Extracted entries:
Each row is a point on a tangle of strands that fork and nearly touch. The rows are in no order.
In the rows, 128 means zero.
Points whose rows are less than 106 apart are linked; no others are.
Nal: [139 128 134  71 124 141 119 126 170 131 103 129 140 143  85 107 148 146
 119 105 116 131]
Mul: [168  57 140 115 119 165 112  98 127 141 120 109 171 141  97 184 161 133
 109 140 143 104]
sisen: [140 177  94 187  92 148 102 113 117 130 198 143 128 109 105 136  80 100
 140 165 146 103]
Zot: [194 116  87 166 126 198 141 112 168 154 135 129 170 123  91 182 122 117
 103 157 135  80]
musok: [ 91 150 101 172 114 104 131 120 121 199 121 185 116 106  80 140 111 160
 146 167 134 158]
Sive: [ 89 165 125 175 142 113 120  85  90 152 165 152 100 147  74  92 156 170
 164 132 163 132]
Nim: [ 77 103 132 132 166  73 126 152 108 167 101 123  95 137 129 151 163 198
 117 124 114 164]
danup: [104 123 101 112 148 113 144 154 151 153 101 144 104 123 149 172  66 122
 114 161 105 133]
Bapes: [109 135 131 166  81  95  97 136  89 101 134 135  87 132 177  88 128  78
 164  69 165 131]
pon: [ 99 106 101 167 140 119  93 127  67 131 172  85 132 135 159 164 118 129
  85 130 144  78]
zon: [106 136 125 126 172 155 145 154 174  97 139 127 108 155  62  97 167 172
 139 113 151 132]
rapo: [130 150 144  87 145 133 196 144 159 132  55 133 106 117 182  97  87  76
 137 118  92 121]
mut: [176 136 125 121  95 172 100  81 143 161 146 115 178 118  61 121 154 137
 108 115 112 100]
tor: [122 107 171 114 169  72 158 149 133 135  82 167 129 111 138  99 154 176
 149 145 112 194]
Gaku: [178  76 118 154 124 203 104 116 135 133 134 111 157 139  81 194 152 124
 108 141 147  81]
Levid: [125 159 147  97 162 103 171 117 129 113  98 132  95 127 204 108 166  98
 139 110 110 114]
Tezu: [150 185 129 132  87 144 133 154 129  94 124 135 119 100 142  61 124  61
 141  85 135 116]
rora: [148  33 130 131 135 125 117 129  96 156 107 123 165 116 152 209 114 146
 104 178 126 140]
Rebes: [ 99 116 125 111 172  89 164 161 134 155  77 139  89 123 169 150 111 137
 118 139  99 146]
git: [120 164  88 164 150 150 126 125 101 152 149 111 117  95 125 113 141 130
  75 110 126  74]
losiz: [ 97  82 122  88 148 113 129 183 187 114  82 135 104 156 105 143 110 147
 117  99 141 149]
buge: [118 159 137 137 117 114 125 120  95 100 115 129 123 115 201  75 166  89
 122  55 155  80]
zoru: [160 126  87 151 124 166 134 101 156 176 139 144 172 125  90 177 101 131
 113 174 143  98]
fekag: [ 97  65 140 105 126  86 114 163 149 150  70 146 123 133 103 139 123 162
 112  86 129 175]
Boti: [138 111 145 133 104  93 117 100 100 177 108 154 186 108 103 100 127 152
 120 139 139 149]
zezut: [137 132 115 135 133 148 162 178 171 181 104 107 100 123  74 135 145 115
 157  91  86 159]
Kote: [159  93 156 107 145 115 125  97 102 134 133 139 175 100 168 164 114 159
 118 209  83 155]
tober: [144  94  98 150  98 150 105 106 144 190 132 135 158 123  75 171 106 125
 110 119 133 111]
ker: [144 116 185 100 144 109 145  92 114 152 111 147 155  95 176 126 102 162
 114 178  43 156]
bol: [117  69 119 140 127 105 105 130  62 146 138  95 157 133 165 186 116 127
 106 165 140 110]
Dusan: [139 143 155 111 103 128 167 138 168 137  78 167 120 123 140 118  50 107
 159 159  93 172]
Nekib: [163 182  90 157 118 160 122  96 139 142 179 142 149 109 113 155  90 117
 127 197 125  92]
Loper: [117 110 117 105 117 120 107 153 110 175 100  97 113 126 131 153 115 127
 109 103  61 137]
niv: [ 85  90  93 142 122 105 114 168 135 174 112 147 105 118 120 197  63 134
 113 143 109 150]
Nane: [111 147 146 149  92 107 116 141  96  92 107 116 109 131 179  67 154  77
 150  42 157 113]
biva: [157 164 124 115  96 131 145 134 175 100 108 160 148 132 138 121  49  80
 144 156 132 134]
vimuz: [147 144 103 135  89 139 123 163 189  93 120 156 144 141 112 128  44  87
 145 137 157 128]
botev: [170 173 104 136 137 170 162 112 135  98 151 146  72  98 219  96 179  80
 142  98 114 111]
vulab: [134 148 126  91 127 144 117 159 174  80 123 125 118 144  99 106 114 123
 144 130 133 134]
paga: [109  92 156 103 117  87 111 135 123 155  84 135 139 134 100 108 150 174
 118  87 122 171]
Vak: [134 122 173  88 122 134 179 139 164 144  64 143 116 120 169 121  65 112
 135 142  61 155]
Por: [100  61 134  93 145 160  95 141 158  71 126 106 154 170  95 127 105 152
  94  62 154 118]
kizat: [128 162 150 114 144  98 126  65 105 101 156 150  81 143 184 106 209 144
 164 142 141 138]
nebi: [123 115 120 113 121 131 118 176 141 181 104 102  89 129  91 149 134 128
 139  89  66 156]
Sel: [128 182 119 112 153 133 127  88 115 156 154 124 104 115 128 144 139 147
 124 181  69 117]
dol: [196 143 119 130  83 184 116  94 132 149 145 112 199 117  83 119 133 100
 121 144 125  99]
lovol: [203 141 131 116  78 184 133 117 125 124 126 108 213 118 129 116 123  70
 140 146 125  90]
Kelin: [126 155 146 113 161  90 151  87 110 127 113 149  90 123 198 123 169 125
 143 145 114 136]
rolu: [ 83 142  91 199 136 119  90 126  88 118 194 134  52 131 145 148 128 135
 132 122 147 112]
zus: [136 180  93 156 140 158 131 141 110 176 145 110  95  91 102 127 138 129
 102 122  81  94]
zud: [ 91 102 124 125 141 152 100 190 146  67 134  97 109 155 106 117 112 147
 109  73 135 130]
Dini: [144 152 116 158 159 130 199 160 182  88 181  97  87 110 139 132 152  87
 149 105 125 165]
mon: [129 142 151 115 150 149 164 188 169  40 130  96 116 143 119  75 158 113
 149  80 162 141]
vun: [ 76 126 114 142 179 125 142 136 129  98 123 147 112 154 122  95 121 150
 115  91 180 102]
zok: [ 97 123 160 128 117  68  84 115  73 104 126 109 118 144 189 118 146 138
 123 107 134 134]
laba: [143  57 152 109 136 102 100 114  99 145 137 132 177 110 152 185 123 178
 105 184  96 160]
Dube: [126 172 111 158 114 143 102 132 120  95 185 127  98 121 107 111 116 123
 134 137 140 110]
pona: [ 92 112 125 116 156 122 142 113 146 113 108 156 151 156 105  93 110 154
 110 122 189 109]
Nagam: [ 88 124 169 138 128  68 112 131  88 109 100 107  95 154 191 108 167 140
 146  80 151 152]
zodon: [117 138 133 126 178 138 176 162 171  77 143 101 100 148 107  95 174 134
 143 109 152 135]
noku: [155 161 137 138 107 157 165 194 156  57 128 111 112 111 119  66 144  74
 142  82 151 143]
munat: [137 172 138 107 132 113 128  72  85 168 138 126 132 110 152 121 141 133
 117 163  77 113]
Seku: [147 121 124 117 100 139  99 129  89  85 172  84 155 124 188 169 106  70
 126 163 110 102]
nop: [106 119 156 129 111  92 111 145  94 153 101 102 117 150  94  87 166 158
 153  80 134 166]
biz: [ 95 102 124 135 101  98 101 161 117 122 116 128 127 140 118 123  80 120
 125 104 159 136]
bivi: [138 147 101 194 151 143 182 151 157  87 197 112  60 105 155 131 169 102
 141  97 156 157]
Taz: [157 120 150  82 112 148 128 116 202 141  97 152 125 143  98 161  93 131
 131 137  62 157]
nela: [147 173 130 124  74 126 125 110 104 110 132 141 169 100 149  73 110  59
 137 113 155  95]
Zipet: [147 156 151  66 126 134 133  98 154 128 104 137 170 135  86  70 168 153
 120 123 130 117]
pode: [ 93  77 116 125 132 136  77 112 134 156 145 117 127 148  65 165 141 179
  94  93 120 122]
Mego: [161 170 155  80 117 130 155  87 142 165  86 152 159 115 107  70 145 135
 137 137  97 140]
Per: [128 158 112 155 150 173 145 109 104  71 158 125 144  97 172  90 148 116
  64  94 176  66]
nozu: [170  96 132 135  94 163 102 122  76 118 139 112 172 141 131 159 127 103
 153 200 162 107]
Valun: [117 139 162 119 119  72  87  82  60 115 139 119 130 124 212 134 159 142
 115 138 110 132]
rizi: [ 91  94 106 134 166 144 137 203 167 103 110 106  89 146  94 118 130 150
 113  65 146 132]
bekem: [132 175 133 109 175 121 194 124 164 117  99 144 104 125 147  90 161 108
 150 125 140 113]
rud: [160  57 158  96 124 134 142 123 175 139  95 145 160 126 153 203  69 135
 107 168  74 160]
duvap: [126 132  84 127 153 149 157 167 199 118 110 148 119 127 143 170  48  99
  99 149 125 107]
Muner: [146  91 124 135 104 121 118  87 115 210 111 137 182 105  83 148 134 140
 101 123 134 121]
zit: [121 132 110 175 114 139  82 106  68 110 194  96 129 122 163 134 126 106
 107 122 144  79]
tofi: [166  64 143  75 124 145 126 111 139 124 103 106 195 139 142 162 146 123
 104 148 132 113]
gozug: [ 96 121 154 126 159  63 139 123 117 124  97 167 124 126 155  99 144 171
 126 141 156 158]
Dil: [176 107 138 104 120 170 122 117  78  97 128 111 180 140 165 156 148  96
 141 200 164  81]
gezi: [152 169 106 147 114 147 130 119 111  91 150 140  87  96 214  87 168  77
 121  75 133  96]
firu: [136 160 117 146 151 156 189 154 151 185 146  86  97 111  89 139 156 116
 163 117  65 154]
tuk: [151  98 145  79 122 145 148 119 181 136  85 141 150 135 150 164  68 121
 109 150  69 142]
vele: [ 85 122 104 159 115  96 112 139 112 183 134 162 107 116 102 169  96 158
 127 156 125 153]
pega: [ 99 137 124 135 141  98 155 149 149 149 131 150  90 137  93 143 140 150
 175 158 134 172]
momas: [146  35 163  95 120 163 130 121 127  80  87 138 208 169 124 135 132 133
 135 142 201 126]
fuzel: [120  82 154 118 139 115 117  92 113 106 137 148 193 148 115 131 120 176
 116 170 180 144]
piv: [132 120 127  76 118 138  94 172 133 114 120  86 110 133 145 158 100 106
 114 110  47 134]
Pir: [115 142 153  98 163  89 158 134 151 101 134 121  92 152 134 134 168 138
 175 151 125 173]
Rimi: [174 171 135 114  91 141 151  93 119 143 111 136 197 101 142  79 111  70
 132 132 135  92]
pab: [135 142 127 120 102 151  87  78 114 159 159 111 163 137  54 103 154 162
 111 115 125 106]
lakov: [ 91 102 134 124 139 117 124  97 141 122 129 166 158 158  80 110 104 181
 122 139 182 142]
pev: [129 141 159 105 119  85 115  96  64 154 116 103 132 109 196 133 134 127
 112 135  62 137]
Dag: [131 143 161 119 121  79 124  90  92 136 115 163 154 105 135  85 143 149
 132 150 133 157]
dabi: [116 147 135  90 144 118 124 160 153  72 143 118  86 145 149 139 129 116
 148 158 111 142]
mol: [ 68 132 117 170 139  93  96 114  83 119 168 144  86 147 136 145 109 153
 134 142 160 129]
koze: [124 111  95 113 160 147 144 149 188 101 118 135 148 135 137 146  87 125
  90 141 161  87]
kegar: [ 79 154 109 159 146 122 108 107 117 137 173 155 104 149  76 126 128 174
 141 161 158 131]
Bar: [102 121 169 118 121  77 133 155 110 110  90 101 117 157 145  87 166 128
 163  73 151 162]
romu: [173 163  87 177 142 156 181 114 148 113 181 143  58  97 186 110 180  79
 165 104 137 133]
Tum: [116  97 105 131 126 137  98 116 151 188 135 132 122 121  59 175 135 159
  93  96  99 115]
Vimep: [180 174 119 105 112 181 128 124 206 127 123 148 138 137  80 137 104 131
 133 146  75 129]
pelo: [149  45 159 129 123 139 118 109  95 107 115 142 195 143 125 143 131 157
 139 179 190 137]
dud: [ 77 107 124 136 179  65 155 161 120 154  74 126  80 131 173 149 149 156
 119 109 138 144]
Bak: [130 125 122 101 107 129 103 149 108  91 144  88 129 119 180 157  87  78
 114 125  90 106]
bogok: [107 161  93 195 132 139 110 160 109 112 193 121  45 112 129 145 133 117
 142 125 128 128]
beb: [130 123 155 115 142  96 173 147 167 159  87 163 110 126 102 127 133 152
 170 151 108 206]
faz: [110  57 152  78 132 141 114 118 140  72 112 114 196 174 110 123 116 142
 110  90 175 120]
kelug: [122 155  99 174 156 171 144 115  98 118 158 109 145  88 136  99 138 133
  50 110 164  62]
Lub: [160 187  99 147 121 188 133 143 205 121 150 155 113 131  54 133 127 160
 135 140 109 137]
suze: [172 132 128 120 109 173 125 128 117  64 162 100 177 119 175 149 118  66
 123 170 145  70]
Tid: [154 196 141 100 139 145 172 103 138 148  99 136 123 111 123  80 143 108
 148 136  95 115]
fulu: [ 71 104 126 136 153  98  84 122  89 157 132 105 112 157 111 141 149 199
 104 103 125 130]
Sezoz: [108 159 147 172 112  89 124 102  79 152 153 132 102 138  95  82 175 144
 182 117 158 155]
keku: [118 139 134 151  65  85  79 106  72 109 154 145 101 126 179 107 112  81
 159 109 146 136]
Bab: [119 153  97 151 161 182 142 153 189 128 148 145 100 133  49 122 148 184
 122 130 143 123]
mes: [109 135 147 156 126  89 140 138  98 157 156  72 114 153  83 100 189 146
 182  88 128 165]
Vog: [116 139 123 145  86  90  94 127  76 149 136 125 128 117 139 116 101 101
 135 118 128 132]
lole: [117 112 109 140  83 120  91 166 147 100 138 135 144 141 108 139  47  95
 141 125 164 134]
pebak: [130 176 113 136 159 146 150 137 128 168 155 105  80 115 102 138 164 135
 146 146  77 132]
ziti: [141 106 122 170  86 133  92 112  49 123 171  93 167 131 141 147 112  91
 143 161 162  97]

A fork is a point with three links. Follow the links from the first point to the second and name the forks in between, in order.
git / mes: pebak > nop
Bar / Dube: nop
rud / zodon: tuk
Pir / Zot: tober > zoru
Tid / pode: tober
Dil / kelug: pebak
biz / zodon: Vak > tuk

A fork is a point with three links, a tip a point with one. Leave the first point through the second and follow the links. Name the first fork or tip that comes.
mut / dol: tuk
nebi / Loper: ker
Mego / Zipet: tober
Pir / dabi: kizat
mol / rolu: zoru
lakov / fuzel: nop

Follow the links from the first point to the second, and from the first to the third. Name the last point that the two ways share.
dabi / Nekib / dud: tober
vulab / Nim / Zot: tober
kelug / Seku / zud: pebak
Sive / Mul / dud: zoru
zezut / Sezoz / Per: pebak
Mul / Sive / gozug: zoru
zud / zus / bogok: nop
pebak / fekag / Dube: nop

Directions for this task: Return, from the data, each line that has the word "Loper" in it.

Written response:
Loper: [117 110 117 105 117 120 107 153 110 175 100  97 113 126 131 153 115 127
nebi / Loper: ker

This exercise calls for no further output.